Extracted records
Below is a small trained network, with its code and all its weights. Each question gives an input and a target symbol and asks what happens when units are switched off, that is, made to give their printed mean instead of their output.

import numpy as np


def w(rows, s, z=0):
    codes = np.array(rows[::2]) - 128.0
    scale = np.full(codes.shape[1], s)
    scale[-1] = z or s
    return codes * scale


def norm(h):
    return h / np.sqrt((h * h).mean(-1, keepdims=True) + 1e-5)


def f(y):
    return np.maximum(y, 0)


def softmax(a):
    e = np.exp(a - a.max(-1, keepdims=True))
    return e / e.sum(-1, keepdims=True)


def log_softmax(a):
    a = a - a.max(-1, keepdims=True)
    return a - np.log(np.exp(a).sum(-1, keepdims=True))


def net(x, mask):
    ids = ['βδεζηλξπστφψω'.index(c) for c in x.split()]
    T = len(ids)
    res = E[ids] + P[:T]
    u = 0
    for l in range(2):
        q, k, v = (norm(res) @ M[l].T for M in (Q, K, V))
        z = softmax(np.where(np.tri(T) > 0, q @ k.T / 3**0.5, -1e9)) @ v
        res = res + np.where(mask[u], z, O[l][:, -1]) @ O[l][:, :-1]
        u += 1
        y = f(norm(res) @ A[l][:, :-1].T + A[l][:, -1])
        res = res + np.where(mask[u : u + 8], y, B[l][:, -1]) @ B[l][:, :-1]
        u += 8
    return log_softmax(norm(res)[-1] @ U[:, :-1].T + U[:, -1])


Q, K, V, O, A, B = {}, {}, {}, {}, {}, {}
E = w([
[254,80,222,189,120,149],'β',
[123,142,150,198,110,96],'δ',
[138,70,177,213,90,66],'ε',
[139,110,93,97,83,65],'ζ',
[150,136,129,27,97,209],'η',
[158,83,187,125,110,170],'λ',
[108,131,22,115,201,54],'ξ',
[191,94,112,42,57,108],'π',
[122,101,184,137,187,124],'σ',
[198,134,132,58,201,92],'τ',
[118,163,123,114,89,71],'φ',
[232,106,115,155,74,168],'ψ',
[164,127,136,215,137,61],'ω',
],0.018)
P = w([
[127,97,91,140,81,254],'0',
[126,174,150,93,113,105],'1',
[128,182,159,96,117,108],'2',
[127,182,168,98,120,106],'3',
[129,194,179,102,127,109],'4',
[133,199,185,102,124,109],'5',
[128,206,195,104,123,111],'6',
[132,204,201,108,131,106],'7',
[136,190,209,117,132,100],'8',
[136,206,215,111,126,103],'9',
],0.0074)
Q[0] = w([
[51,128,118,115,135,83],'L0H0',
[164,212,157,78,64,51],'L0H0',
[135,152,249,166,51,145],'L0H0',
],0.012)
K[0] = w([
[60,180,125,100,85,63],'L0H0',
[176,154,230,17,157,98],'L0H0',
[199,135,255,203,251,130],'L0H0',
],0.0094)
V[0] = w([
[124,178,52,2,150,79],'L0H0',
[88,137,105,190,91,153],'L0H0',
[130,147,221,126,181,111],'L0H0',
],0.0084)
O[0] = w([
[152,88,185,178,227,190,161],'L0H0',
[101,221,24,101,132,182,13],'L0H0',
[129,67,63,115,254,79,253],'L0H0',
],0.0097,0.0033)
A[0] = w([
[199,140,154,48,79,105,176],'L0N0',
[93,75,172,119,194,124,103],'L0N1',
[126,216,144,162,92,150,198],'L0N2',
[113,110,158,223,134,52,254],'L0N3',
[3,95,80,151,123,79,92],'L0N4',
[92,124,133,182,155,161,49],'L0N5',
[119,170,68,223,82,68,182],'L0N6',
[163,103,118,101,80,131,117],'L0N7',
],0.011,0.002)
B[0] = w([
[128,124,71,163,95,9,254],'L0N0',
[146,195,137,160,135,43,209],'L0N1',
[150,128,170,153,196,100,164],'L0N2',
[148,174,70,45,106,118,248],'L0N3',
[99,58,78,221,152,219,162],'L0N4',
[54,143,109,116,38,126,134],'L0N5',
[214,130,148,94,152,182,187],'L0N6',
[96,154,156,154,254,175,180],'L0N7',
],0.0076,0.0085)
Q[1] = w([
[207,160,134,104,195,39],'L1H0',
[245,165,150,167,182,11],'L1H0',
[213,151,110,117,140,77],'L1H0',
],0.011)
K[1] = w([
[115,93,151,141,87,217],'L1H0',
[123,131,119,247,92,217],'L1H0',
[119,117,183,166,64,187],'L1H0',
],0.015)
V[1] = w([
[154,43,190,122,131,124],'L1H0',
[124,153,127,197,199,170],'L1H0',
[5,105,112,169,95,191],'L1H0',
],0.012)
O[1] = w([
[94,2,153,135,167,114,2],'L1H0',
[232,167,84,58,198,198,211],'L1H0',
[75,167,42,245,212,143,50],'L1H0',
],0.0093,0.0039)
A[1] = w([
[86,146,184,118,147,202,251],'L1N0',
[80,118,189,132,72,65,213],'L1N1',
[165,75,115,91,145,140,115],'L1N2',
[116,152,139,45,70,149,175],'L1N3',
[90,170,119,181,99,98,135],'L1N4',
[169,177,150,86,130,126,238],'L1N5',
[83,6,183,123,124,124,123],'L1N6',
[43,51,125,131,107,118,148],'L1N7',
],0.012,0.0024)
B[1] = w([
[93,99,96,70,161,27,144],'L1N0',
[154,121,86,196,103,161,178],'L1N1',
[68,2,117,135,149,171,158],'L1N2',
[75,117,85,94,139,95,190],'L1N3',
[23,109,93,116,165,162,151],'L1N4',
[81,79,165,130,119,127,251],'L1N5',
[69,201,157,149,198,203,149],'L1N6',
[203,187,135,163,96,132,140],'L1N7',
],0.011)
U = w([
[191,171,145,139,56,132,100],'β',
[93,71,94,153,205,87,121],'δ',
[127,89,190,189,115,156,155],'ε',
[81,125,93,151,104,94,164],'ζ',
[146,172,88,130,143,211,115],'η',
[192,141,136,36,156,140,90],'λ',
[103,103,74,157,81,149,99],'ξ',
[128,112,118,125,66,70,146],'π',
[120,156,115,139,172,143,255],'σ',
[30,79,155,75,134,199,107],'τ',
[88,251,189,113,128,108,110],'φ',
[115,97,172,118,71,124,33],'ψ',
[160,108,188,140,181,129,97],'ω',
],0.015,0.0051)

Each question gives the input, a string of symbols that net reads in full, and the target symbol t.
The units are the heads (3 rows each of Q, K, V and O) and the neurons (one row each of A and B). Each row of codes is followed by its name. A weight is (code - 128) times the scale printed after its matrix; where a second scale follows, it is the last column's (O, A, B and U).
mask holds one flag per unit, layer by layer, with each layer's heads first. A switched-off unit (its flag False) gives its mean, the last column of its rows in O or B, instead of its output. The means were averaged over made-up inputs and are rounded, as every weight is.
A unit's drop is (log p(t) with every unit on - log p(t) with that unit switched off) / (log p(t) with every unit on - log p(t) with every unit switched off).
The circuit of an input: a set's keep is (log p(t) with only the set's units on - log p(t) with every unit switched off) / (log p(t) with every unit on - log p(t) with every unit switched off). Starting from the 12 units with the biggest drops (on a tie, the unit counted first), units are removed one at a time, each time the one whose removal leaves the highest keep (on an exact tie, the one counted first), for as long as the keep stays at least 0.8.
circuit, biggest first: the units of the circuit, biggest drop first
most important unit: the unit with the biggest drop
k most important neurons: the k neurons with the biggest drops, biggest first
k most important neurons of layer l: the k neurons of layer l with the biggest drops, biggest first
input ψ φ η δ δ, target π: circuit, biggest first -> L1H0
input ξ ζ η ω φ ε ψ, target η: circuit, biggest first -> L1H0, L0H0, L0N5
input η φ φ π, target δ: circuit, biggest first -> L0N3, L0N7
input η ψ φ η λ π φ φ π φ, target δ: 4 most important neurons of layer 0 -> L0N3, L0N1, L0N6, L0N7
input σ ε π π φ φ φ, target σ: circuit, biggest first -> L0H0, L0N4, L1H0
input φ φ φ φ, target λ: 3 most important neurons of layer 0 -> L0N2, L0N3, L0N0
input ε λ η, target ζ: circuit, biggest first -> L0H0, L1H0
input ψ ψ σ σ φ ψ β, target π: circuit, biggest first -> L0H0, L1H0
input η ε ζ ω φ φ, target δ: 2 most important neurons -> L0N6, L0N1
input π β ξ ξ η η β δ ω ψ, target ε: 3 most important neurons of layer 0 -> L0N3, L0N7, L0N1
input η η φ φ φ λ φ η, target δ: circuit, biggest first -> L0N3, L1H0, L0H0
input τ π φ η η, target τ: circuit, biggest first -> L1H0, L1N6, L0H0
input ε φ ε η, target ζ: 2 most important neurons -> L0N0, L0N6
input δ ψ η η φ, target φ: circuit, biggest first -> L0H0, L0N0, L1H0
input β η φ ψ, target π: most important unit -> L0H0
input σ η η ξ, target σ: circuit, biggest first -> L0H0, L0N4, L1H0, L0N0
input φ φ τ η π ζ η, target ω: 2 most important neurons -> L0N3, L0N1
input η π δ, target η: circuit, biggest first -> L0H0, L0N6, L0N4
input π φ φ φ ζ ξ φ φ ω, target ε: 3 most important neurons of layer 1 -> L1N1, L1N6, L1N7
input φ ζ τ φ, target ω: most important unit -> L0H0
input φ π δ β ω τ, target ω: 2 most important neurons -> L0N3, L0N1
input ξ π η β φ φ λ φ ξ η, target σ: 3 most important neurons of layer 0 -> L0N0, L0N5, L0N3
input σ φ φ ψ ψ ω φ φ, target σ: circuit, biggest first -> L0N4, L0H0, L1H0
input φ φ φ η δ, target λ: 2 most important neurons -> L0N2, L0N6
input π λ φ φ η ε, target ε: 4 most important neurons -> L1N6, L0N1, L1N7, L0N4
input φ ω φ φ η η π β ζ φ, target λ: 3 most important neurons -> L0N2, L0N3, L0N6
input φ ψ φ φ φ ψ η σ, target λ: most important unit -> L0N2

Activity
Only the lines from the one holding "input δ ψ η" to the end of the entries above belong in the answer, each copied exactly.

Result for this task
input δ ψ η η φ, target φ: circuit, biggest first -> L0H0, L0N0, L1H0
input β η φ ψ, target π: most important unit -> L0H0
input σ η η ξ, target σ: circuit, biggest first -> L0H0, L0N4, L1H0, L0N0
input φ φ τ η π ζ η, target ω: 2 most important neurons -> L0N3, L0N1
input η π δ, target η: circuit, biggest first -> L0H0, L0N6, L0N4
input π φ φ φ ζ ξ φ φ ω, target ε: 3 most important neurons of layer 1 -> L1N1, L1N6, L1N7
input φ ζ τ φ, target ω: most important unit -> L0H0
input φ π δ β ω τ, target ω: 2 most important neurons -> L0N3, L0N1
input ξ π η β φ φ λ φ ξ η, target σ: 3 most important neurons of layer 0 -> L0N0, L0N5, L0N3
input σ φ φ ψ ψ ω φ φ, target σ: circuit, biggest first -> L0N4, L0H0, L1H0
input φ φ φ η δ, target λ: 2 most important neurons -> L0N2, L0N6
input π λ φ φ η ε, target ε: 4 most important neurons -> L1N6, L0N1, L1N7, L0N4
input φ ω φ φ η η π β ζ φ, target λ: 3 most important neurons -> L0N2, L0N3, L0N6
input φ ψ φ φ φ ψ η σ, target λ: most important unit -> L0N2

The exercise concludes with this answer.